- [Exercise goal] For each line below that holds "shades", return the line as it stands.

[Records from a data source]
━━━━━━━━━━

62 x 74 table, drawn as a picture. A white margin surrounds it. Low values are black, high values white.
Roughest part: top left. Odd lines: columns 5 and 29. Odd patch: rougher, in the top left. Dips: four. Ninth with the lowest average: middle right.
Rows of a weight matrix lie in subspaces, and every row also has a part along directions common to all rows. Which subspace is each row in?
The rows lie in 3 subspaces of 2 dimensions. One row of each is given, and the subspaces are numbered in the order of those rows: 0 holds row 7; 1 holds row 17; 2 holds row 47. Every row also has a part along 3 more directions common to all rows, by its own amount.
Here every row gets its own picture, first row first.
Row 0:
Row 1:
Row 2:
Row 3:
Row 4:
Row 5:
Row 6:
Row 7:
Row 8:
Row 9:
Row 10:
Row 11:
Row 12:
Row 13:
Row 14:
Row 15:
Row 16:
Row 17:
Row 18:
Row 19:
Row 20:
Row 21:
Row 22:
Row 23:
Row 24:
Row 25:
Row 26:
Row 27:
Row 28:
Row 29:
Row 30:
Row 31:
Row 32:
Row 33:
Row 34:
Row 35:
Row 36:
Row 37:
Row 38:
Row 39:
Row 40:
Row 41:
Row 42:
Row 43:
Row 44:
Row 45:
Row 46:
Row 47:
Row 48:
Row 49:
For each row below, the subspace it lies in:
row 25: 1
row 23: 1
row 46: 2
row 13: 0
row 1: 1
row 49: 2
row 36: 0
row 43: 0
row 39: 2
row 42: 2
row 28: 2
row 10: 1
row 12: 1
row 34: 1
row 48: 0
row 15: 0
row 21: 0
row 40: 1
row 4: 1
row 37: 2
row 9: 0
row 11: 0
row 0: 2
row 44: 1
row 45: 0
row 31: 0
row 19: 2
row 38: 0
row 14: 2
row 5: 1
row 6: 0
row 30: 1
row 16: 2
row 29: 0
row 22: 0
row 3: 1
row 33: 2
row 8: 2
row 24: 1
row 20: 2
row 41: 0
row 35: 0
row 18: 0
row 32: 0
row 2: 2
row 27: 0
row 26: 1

━━━━━━━━━━

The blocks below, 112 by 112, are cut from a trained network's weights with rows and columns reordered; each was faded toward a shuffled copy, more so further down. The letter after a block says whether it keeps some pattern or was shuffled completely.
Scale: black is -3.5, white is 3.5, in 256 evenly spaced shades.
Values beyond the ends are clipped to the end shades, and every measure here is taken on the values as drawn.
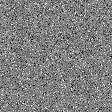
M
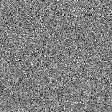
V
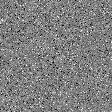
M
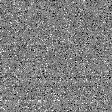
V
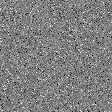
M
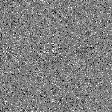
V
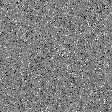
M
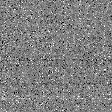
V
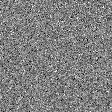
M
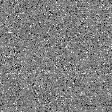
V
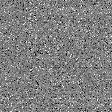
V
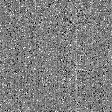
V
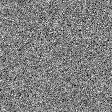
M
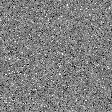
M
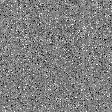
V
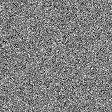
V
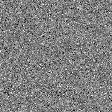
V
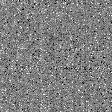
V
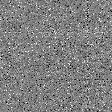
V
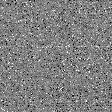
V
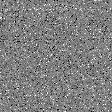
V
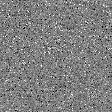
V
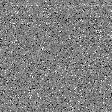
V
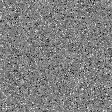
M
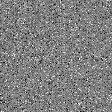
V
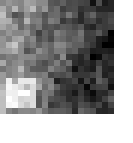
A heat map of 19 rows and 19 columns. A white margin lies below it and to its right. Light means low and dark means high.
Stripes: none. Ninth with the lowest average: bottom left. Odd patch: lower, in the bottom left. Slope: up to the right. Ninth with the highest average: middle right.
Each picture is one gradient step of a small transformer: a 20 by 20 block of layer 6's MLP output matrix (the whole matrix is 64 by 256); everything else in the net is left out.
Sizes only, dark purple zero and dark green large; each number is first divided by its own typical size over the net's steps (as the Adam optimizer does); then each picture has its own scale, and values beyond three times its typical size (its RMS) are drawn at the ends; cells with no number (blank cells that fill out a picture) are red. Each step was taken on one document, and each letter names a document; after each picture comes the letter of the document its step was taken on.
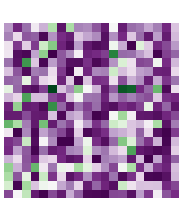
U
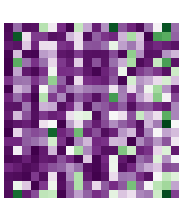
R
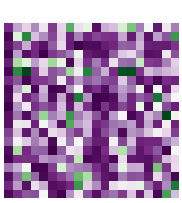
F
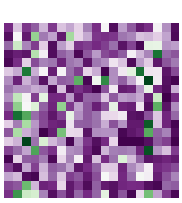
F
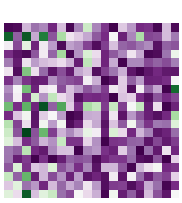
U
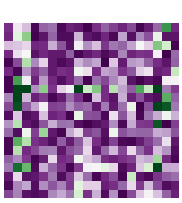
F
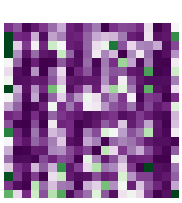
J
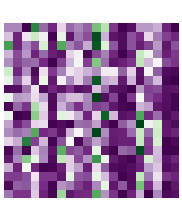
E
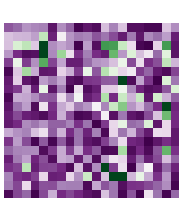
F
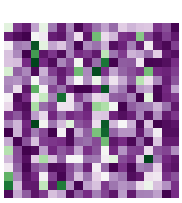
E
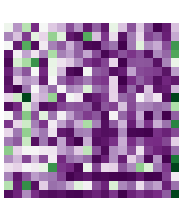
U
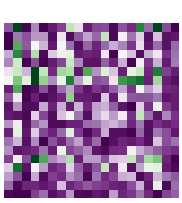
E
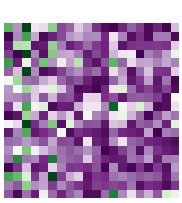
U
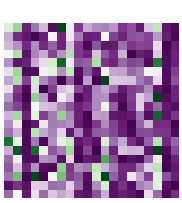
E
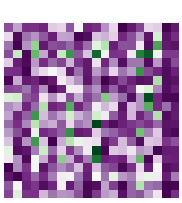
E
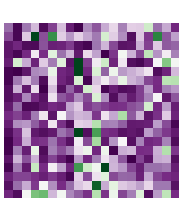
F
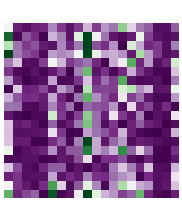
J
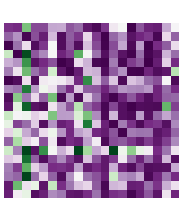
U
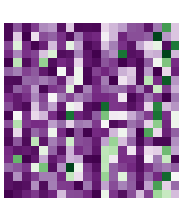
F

━━━━━━━━━━

- [Task response]
Scale: black is -3.5, white is 3.5, in 256 evenly spaced shades.
Values beyond the ends are clipped to the end shades, and every measure here is taken on the values as drawn.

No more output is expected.